- Exercise directions: Word for word, restate the lines from the start of the data below through the line containing "R24: [-13 -59".

(Items listed in a dataset)
##############################

A small network was shown many inputs. Here are its activations along a few directions, one row for each input.
Each table varies a few parts of the input and shows all the possible inputs, shuffled.
A made-up example of a description, with smaller parts first: one of 4 places along a line, together with either a single point or one of 9 places around a ring or (one of 3 separate values, together with one of 8 places around a ring).
Shared parts are said once, and a part with two or three values counts as separate values.

Other details of the inputs shift rows strongly along two fixed directions, in all tables alike. That doesn't count.

Rows:
R1: [-17  -1   1  29  34  31  53 -35 -38   2 -39]
R2: [-27  30  17  16 -21 -21  20   7  -2  55 -40]
R3: [ -23  -23   58    3   -9 -101  -38   31   81   30  -13]
R4: [ -3  17  14  16 -28 -36   5  26  27  23   0]
R5: [ 13  37 -22  14 -24  37  43 -20 -28  11   1]
R6: [ 37  26 -31  40  -7  67  24  -5 -13   3  -3]
R7: [ 35  -3 -22  40  -4  38   5  -6   3  13   3]
R8: [ -5  -3  52  16 -24 -36  26 -16  12  27 -22]
R9: [ 19  31   9  19 -17  36  40  -4 -35   6  -4]
R10: [ 14  -3   3   1  -1  51  27 -45 -31 -17   1]
R11: [ 25  31 -38  11   0  62  28  -4 -17  -7  11]
R12: [ 12  23  14  16  -3  40  25 -15 -10  -2  -7]
R13: [ -6  31 -22  10   5  40  14  14 -34  25  -8]
R14: [26 25  6 17 -2 37 23 16 -6 10  0]
R15: [-11 -50 -13 -62  25 -35 -68  11 -19 -56  42]
R16: [-54  -7  40  10  19 -93   0  28  81  36 -61]
R17: [ 24 -13  11  52 -22 -37 -14  -4  37  49 -28]
R18: [  5  19   0  25 -32 -18  11   9  42  37 -18]
R19: [  1  -1 -29  23   3  42  -5   8 -42  24  -2]
R20: [ -8 -24   4  53  22 -30   8   0  13  35 -60]
R21: [ 12 -55 -34 -56  53  56 -70 -12 -48 -88  50]
R22: [-14 -69   8 -72  43 -32 -82  11   0 -61  37]
R23: [ -44  -21   69  -47  -12 -114  -12    2   45    1  -10]
R24: [-13 -59  -2 -62  41 -29 -87  -1  15 -59  26]
R25: [ 22  13  -6  18 -10  32  11  20 -16  -5   9]
R26: [ -1  18 -33  11   2  54   8  14 -42  15  -5]
R27: [27 16 -4 34 -6 47 14  6  3  5 -2]
R28: [ 30  -7 -40  24  -6  53   3  -9 -14   1  19]
R29: [-40 -30  18 -76  17 -36 -18 -17 -20 -57  44]
R30: [ -7  13  29  21 -42 -55  40 -22   6  42 -15]
R31: [ 37  19 -23  26  -3  70  17  -3 -11  -4  -3]
R32: [ 29 -17 -13  16  14  43 -15   0  -7 -13  17]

##############################

- Solution for this exercise:
A small network was shown many inputs. Here are its activations along a few directions, one row for each input.
Each table varies a few parts of the input and shows all the possible inputs, shuffled.
A made-up example of a description, with smaller parts first: one of 4 places along a line, together with either a single point or one of 9 places around a ring or (one of 3 separate values, together with one of 8 places around a ring).
Shared parts are said once, and a part with two or three values counts as separate values.

Other details of the inputs shift rows strongly along two fixed directions, in all tables alike. That doesn't count.

Rows:
R1: [-17  -1   1  29  34  31  53 -35 -38   2 -39]
R2: [-27  30  17  16 -21 -21  20   7  -2  55 -40]
R3: [ -23  -23   58    3   -9 -101  -38   31   81   30  -13]
R4: [ -3  17  14  16 -28 -36   5  26  27  23   0]
R5: [ 13  37 -22  14 -24  37  43 -20 -28  11   1]
R6: [ 37  26 -31  40  -7  67  24  -5 -13   3  -3]
R7: [ 35  -3 -22  40  -4  38   5  -6   3  13   3]
R8: [ -5  -3  52  16 -24 -36  26 -16  12  27 -22]
R9: [ 19  31   9  19 -17  36  40  -4 -35   6  -4]
R10: [ 14  -3   3   1  -1  51  27 -45 -31 -17   1]
R11: [ 25  31 -38  11   0  62  28  -4 -17  -7  11]
R12: [ 12  23  14  16  -3  40  25 -15 -10  -2  -7]
R13: [ -6  31 -22  10   5  40  14  14 -34  25  -8]
R14: [26 25  6 17 -2 37 23 16 -6 10  0]
R15: [-11 -50 -13 -62  25 -35 -68  11 -19 -56  42]
R16: [-54  -7  40  10  19 -93   0  28  81  36 -61]
R17: [ 24 -13  11  52 -22 -37 -14  -4  37  49 -28]
R18: [  5  19   0  25 -32 -18  11   9  42  37 -18]
R19: [  1  -1 -29  23   3  42  -5   8 -42  24  -2]
R20: [ -8 -24   4  53  22 -30   8   0  13  35 -60]
R21: [ 12 -55 -34 -56  53  56 -70 -12 -48 -88  50]
R22: [-14 -69   8 -72  43 -32 -82  11   0 -61  37]
R23: [ -44  -21   69  -47  -12 -114  -12    2   45    1  -10]
R24: [-13 -59  -2 -62  41 -29 -87  -1  15 -59  26]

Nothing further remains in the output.